## Records contained in a dataset
Each row is a point on a landscape with many valleys, with its height.
A ball rolls from a point to whichever of its 2 nearest points has the largest drop for the distance, and stops where none of them is lower. Distance is the straight distance between rows; heights are no part of it.
(869): -11  23  -4 -28  11  -3  -2 -13 -24  -9   0  14   6 -18  -3  19   7  -7   7  -9   0  12   7 -22  -4  (h 27.0)
(197):  -4 -11  22  23   5   3  -2   7  14 -21  14 -11   2  -6  -9 -11   0 -10  -2  23   0 -13  -1  -2  13  (h 73.9)
(59):  -5   5  -6  33 -21   3  -3   3  28  20 -10  -3  25   1  22 -23   0   6 -17  -5  27  -6  -2  17  22  (h 23.0)
(230):  -3  23 -19   1  -6   0  -7  -6  -4   4 -14   4  19 -10  -1   7  11   7  -9  -2  11  23   7 -11  -2  (h 72.6)
(312):  -2 -11   6 -27  -6  15   5 -10  11   5  -1  -3  -6  26  12   3  -2  14  -1  -2  20 -15 -48  -2   1  (h 49.0)
(791):  31  -3 -14  35 -17   7  15  30  12  12  -7 -21  30  -4 -28  -2   3  -9 -10  -9  12  -2  -8  22   3  (h 45.5)
(401):  -7  10   3 -28  13  -8  -2 -19 -38  -6   4  14 -11  -4  -3  18   7  -1   9   1 -15  12  14 -17 -12  (h 19.6)
(213):  18  16 -28  -7 -22  -8  23  26  -5  11 -13   0  36  10  -9  18  -5   6 -10 -23  -4   3   2  12   2  (h 56.3)
(356):  -6   3   0   0  -1  -7   1   6 -25   0  -4   7  10   7   0  12   3   6 -14   2 -16  12  26 -15  -2  (h 10.0)
(637): -19   4  17 -21  -7  10  -6  -9  -5 -11   5   6   3  25  20  -4  -1  21 -13  23  14   0 -15 -30  15  (h 46.8)
(297):  21 -23  -3  13  11   9   2   5 -14  20   3 -21 -17   3 -33   5   6  -1   8   0 -23  -1   6  20 -19  (h 34.9)
(369):  -6  -2  -1 -23   7   1   0 -14 -48  11   0   4 -12   9  -5  21   8   1  -3   1 -18  26  21 -18 -14  (h 10.8)
(537): -15  -2   4  10   1  21 -17 -25  -3  23  -5  -7  -9  -2   4  -6  18   3  -6  14  16  14  -4  -3   0  (h 36.5)
(357): -18  11  -1  37  -8 -10 -25 -15   6  18 -23   6   4  -9  15 -18   3   9  -5   9  -1  18  45  -3   7  (h 59.2)
(325): -19  -1  15 -22  10  -1  -8 -21 -14  -7   4   7  -9  22  13   4  -3  16  -5  17  -7   3   1 -23   4  (h 38.4)
(667):  -7  28 -14  12  -9  -7 -11  -3 -17  17 -23   7  24  -4   2   7  13  10  -4   1  -3  31  32 -11   4  (h 68.4)
(307):  -7  -3 -10  23 -17  10 -10  -5  21  30 -19   1   8   9  30 -19  -4  17  -9 -11  16   2   2  19  12  (h 10.7)
(796):  27  -6 -11   6 -25 -15  21  35   0   0  -8  -2  21  20  -4   7 -22   2 -18  -9 -24 -13  19  13  10  (h 36.7)
(875):  10 -20   1  27   7   4 -10  -5 -19  21  -3 -15 -19   2 -27  -2   6  -2   4   6 -17  10  27  12 -11  (h 30.3)
(265): -17 -15  14  30  -4   9 -16   8  23 -14  23 -14  10  -5  20 -33  11 -10   0   9  35 -16 -31   3  19  (h 65.6)
(365):   3 -29  25   9  14 -15  -4   6   1 -18  22  -3 -29  -3  -8 -15 -14 -13   7  18 -33 -14  27   9  -1  (h 77.8)
(663):  25  -6 -13  28 -12  10   7  21   0  15  -1 -16  17   8 -24   3   4  -3  -9   3  -2   2   0  18  -2  (h 42.5)
(71):  -6 -11  14  28  -5  10  -5   1  17  -6   9  -5   8   2   0 -20   1   3 -15  26  12  -3   0  -6  15  (h 71.7)
(100):  11 -22  14  -5  19 -18   6  -2  17  -8  13   1 -40 -20  -8  -9 -20 -21  28  -9 -21 -26   9  24 -20  (h 82.2)
(195):  16   2 -25  -8 -20   0  13  14   1  35 -26  -1  10  24   7   7  -5  16  -4 -20  -4   9  -4  20  -6  (h 64.4)
(905):  12 -13  12 -25   2  14  16  12   6 -19  21 -11 -10   4 -10   3  -1  -7   9   6  16 -19 -50   5  -5  (h 34.4)
(827):   3   7  -8 -13  -8   3   7   8  -8   1  -6   1  11  16  -1  11  -3  13 -14  -4   1   3  -8  -8   4  (h 72.1)
(854):   4  -9   1 -10 -12   2   8  16  19 -12   3   3  17  19   8  -3 -11  10 -14   4   8 -14 -21  -4  13  (h 49.6)
(10):  -7  17  -4 -44  -2 -10  10  -1  -8 -20  -1  26   3  13  16  18 -16  14   0 -16  -6  -2  -3 -20   1  (h 64.9)
(268):   0  -9  -8 -29   4 -15   1   3  -9  -5  -5  21 -13  24  18   5 -21  14  -1 -10 -18  -8  -3  -4  -4  (h 57.0)
(763):  10  -1 -11 -10  -3  -6   3  12 -34   8  -8   0  -1  19  -6   9   0   1  -8 -13 -28  14  35   0  -8  (h 21.0)
(641):  14  11  -4 -17   6  -8  23  24  15 -30  14   0   9 -26 -11  11 -12 -16  12 -27   8 -18 -26   6  -7  (h 51.4)
(522):   1  12   5  -9   7  -8  10  24  25 -39  17   2   8 -21   0   1  -7 -23  17  -6  17 -20 -31   4  -3  (h 55.5)
(853):  -7   3  10   6   3  -8   0  23  25 -44  27  -7   3 -30  -5 -12   5 -22  17   1  26 -24 -36   1   1  (h 58.9)
(246):  14  -1 -15  -3 -14 -12   9  21 -19   7 -11   3  16  20   0  12 -13   7 -10 -14 -22   1  20   1   3  (h 29.5)
(459):  28   9 -16  14 -11   4  20  27  13  -1  -4  -7  26 -13 -21  11  -1 -11  -5 -15   8 -10 -14  17   0  (h 48.6)
(812):  -4 -17   3  40   1   3 -28 -22   8  29 -15  -4 -19 -13   0 -29  11  -2   5   3  -3  12  29  21   1  (h 50.5)
(106):   8 -26  25  -2  15 -19  10   9  19 -24  25  -2 -30  -6  -6 -11 -22 -14  17   2 -25 -29  15  21 -11  (h 80.1)
(604):  19  18 -15   1 -10  -7  24  28  -1  -9  -1   3  31  -8 -16  14  -7  -9  -2 -20  -3  -6   0   3   3  (h 52.1)
(376):  -2   3  11 -25  10   9   3   4   4 -24  23  -5  -2 -12  -7   4   7 -13  12   9  26 -15 -40  -6   0  (h 27.5)
(536):   3  -2   6  15   9  -3   5   3   6  -1   0  -3  -9 -19 -14  -4  -3 -16  10  -4 -20  -7  24  13  -2  (h 86.0)
(386):   7   0  -9  24 -18   0   3  17  20  13 -12   0  25   7   8 -12  -1   6 -17  -1   7   1   4  12  16  (h 31.5)
(411):  -8  -1  -4   0  -7  13 -13 -20  18  24 -19   2  -1  12  32 -11   2  13  -8 -13  20  -2 -13   7  11  (h 25.1)
(543):  -8  -3  -3  46  -6  -4 -22 -11  17  32 -24   3  -4  -5  13 -32   1   5   3  -4  -4  12  39  20   6  (h 54.2)
(720):  -4   5  -2  -5  19  -1  -6 -30 -17  16  -5   4 -28 -25  -5  10   9  -8  28  -6  -8   9  10  -1 -21  (h 41.1)
(416):   0   3  -7 -13  18 -14  -8 -16  -6   9  -8   9 -29 -13   2   5  -3  -8  23 -18 -14   1   3   6 -22  (h 46.1)
(481):  23   7 -24  -2 -19   6  18  23   5  17 -16  -6  23  16 -10   9   4  15 -11  -9   1   1 -17  15   3  (h 60.0)
(34): -13  -1   7  22   1   5  -6  15  22 -31  23  -6   0 -21   1 -24  14 -20   7  11  38 -14 -38   2  10  (h 62.1)
(825):   2   4 -10 -24  10 -18   0  -6 -13  -2  -8  15 -14   2   6   8 -12   1  10 -13 -16   4  10  -5  -9  (h 51.9)
(168):  23 -16  -5   1   3  18  15  10  -7  12   7 -18  -6  -1 -33  10   4 -10   2  -6  -6  -4 -16  16 -14  (h 39.2)
(646):  -2 -18  11  15  11  -3  -9 -18 -21   5   4  -6 -20  -4 -19  -4   3  -4   2  19 -22  12  28  -2 -12  (h 25.6)
(339):   5   6 -22 -18  -9  -1   4  -1   9  24 -25  10  -3  17  17   6  -1  21   4 -20   4   2 -14  10  -5  (h 61.9)
(282):  -6  17  -9 -31  -4   3   5  -3  -4  -5 -13  13  10  23  12  15  -7  21 -10 -12   3   3 -11 -19   6  (h 68.6)
(247):  -6 -10  10  22  -4  16  -6   2  11  -1  15 -10  -1   4   4 -19  10  -1 -10  11  26  -8 -27  -4  14  (h 69.0)
(500): -13  18  -3  23   0 -11 -15 -12 -16   8 -15  11   7 -16   4  -2  12   3   0   7  -9  28  47 -13   7  (h 63.9)
(267):  -4   0  -6  34   6  10 -17 -20   6  35 -17  -4 -12 -12  -3 -15  19  -4   7  -3   5  15  14  14  -8  (h 46.9)
(17):  17 -12  -2  26 -15  -2   9  22   5   5  -9  -8  19  18 -12  -3  -7   8 -21   6  -8   0  11  10   5  (h 38.3)
(540):   0  -2  -8 -36  -3   5   2 -13   5  13 -16  10  -8  24  22   4  -7  19   2 -15  10  -6 -27   2  -4  (h 56.2)
(310):  -4 -21  17 -25   1  11   4  -1  16 -15  13  -1 -14  16  10   0  -5   2   8  10  13 -21 -44  -1   4  (h 41.8)
(618):  -5  23 -16  -7  -3   1   1   2  -4  -5  -3   6  18 -16  -9  12   9  -6   0  -7  16   9  -7  -5   5  (h 75.5)
(719): -16  -6  11  -3  -6  11 -15 -16  21   4   2  -1   1  11  34 -17  -1   7  -5   5  29  -9 -24  -1  13  (h 38.1)
(30): -17  -6   4   6  -3   5 -17 -24  -3  27 -12   0 -16  12  16 -13   9  15 -10   9   6  16  10   1   0  (h 27.9)
(465):  -6  -9  15  -4 -11   7   6  11  16 -21  13  -9  16  30  11  -9  -4  13 -18  21  16  -8 -31 -10  20  (h 53.0)
(64):  18  -6 -11  -9 -19  -6  18  24  13   0  -4   4  21  24  10   4 -22  10 -14  -9 -11 -11  -5   5  11  (h 43.1)
(523):  21  -6   2  -8   6  11  22  17   7  -4  14 -12  -1  -4 -15  13  -5 -10   4 -13  -7 -13 -21  17 -11  (h 43.2)
(616):  15   5   7 -15  16  -2  22  14  10 -28  22 -11  -1 -21 -20  13  -7 -20  12  -6  -2 -19 -19   6 -14  (h 47.7)
(843): -16   2  -5  -5   1  -5 -22 -25 -18  29 -17  11 -16  19  22  -2   2  28  -8   8  -5  21  25  -8 -11  (h 11.1)
(31): -19  19  14   0  20  -7 -15 -25  -8 -16   8   8 -16 -33   2   5   6 -14  16  12  -6   8  12 -23  -6  (h 20.9)
(101): -18  -2  15  -7  -5   6  -9  -8  13 -16  11  -7   3  14  21 -12   4   8  -8  21  26  -7 -33 -14  15  (h 46.6)
(414):  -5  -2   1  29   5  15  -9 -16   8  10  -3  -9  -2 -10  -1 -14  15 -12  -2  12   7   4   7   5   4  (h 42.3)
(515):  -9  -1   4  -9   5   1  -4 -13  13   3  -4  10 -15  -8  11  -2   0  -2   8   1   2  -3 -11  -5  -3  (h 90.3)
(820): -13  20  -9  -5   9   4  -9 -25 -10   7  -5  11  -8 -25   1  13  15  -5  17  -5   3  19   9 -14 -11  (h 34.8)
(856):  -2  -3   5  -4   5   5  -1  -8 -46   5  10  -4  -4   3 -20  19   9  -5  -6   7 -21  21  39 -13  -8  (h 19.1)
(900): -11   1  -3 -24   0  -4 -11 -20 -29  12  -4  11 -12  31  11   7   0  21  -3   9  -8  15  11 -19  -7  (h 28.3)
(788): -15  21   9 -14  19  -1  -4 -20  -9 -21  14   2  -4 -30  -3   7  11 -16  10  10   7   3  -8 -24   3  (h 13.5)
(674):  -6   0   4 -31  -1 -13   5   3 -19 -24   7  13  -2  17   9  13 -17  12  -4  -2 -18   0  10 -22   0  (h 61.4)
(612):  -6   0   6   6   9  -5 -10 -11  10   2  -4   9 -12 -17   3  -5   4  -8  14  -4 -13  -1  15   2   0  (h 87.9)
(511):  -8   0   5   6   6   3  -5 -12 -22   4   6  -2  -1   2 -11   7   3  -1  -3  11 -15  15  25 -13   0  (h 19.0)
(49):  -9  36 -13  -1   5  -8  -3   6 -18 -21   2   2  21 -23  -9   9  17  -7  -7   3  19  21   7 -26   2  (h 78.1)
(111):  -2  15   8 -16  20   0   4  -3  -5 -27  22  -4  -2 -28 -12  13   7 -18  17   5  15  -6 -18 -13  -7  (h 20.3)
(700):   1 -19  28  20   9  -7   2  11  15 -27  23 -10  -9 -15 -12 -13 -12 -20   2  21 -21 -16  21   6  10  (h 76.0)
(398):  13 -16  11   2  14  -3   8  -2  18  -8   8  -5 -23 -26 -16  -2 -10 -17  18  -6 -16 -18   3  23  -8  (h 84.0)

For each start below, name the point where the ball stops.
(34): (356)
(536): (356)
(604): (307)
(49): (843)
(854): (356)
(10): (369)
(515): (369)
(339): (788)

Call two points neighbours if one is among the 2 nearest of the other. Go from one point of each pair to the other, from neighbour to neighbour, staying as low as possible. Name the highest point that can't be avoided.
(788), (369): (820)
(307), (356): (465)
(369), (356): (856)
(843), (307): (637)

## What you will do
Work through the records line by line and tally those holding "where". Reply with the number alone.

## Task answer
2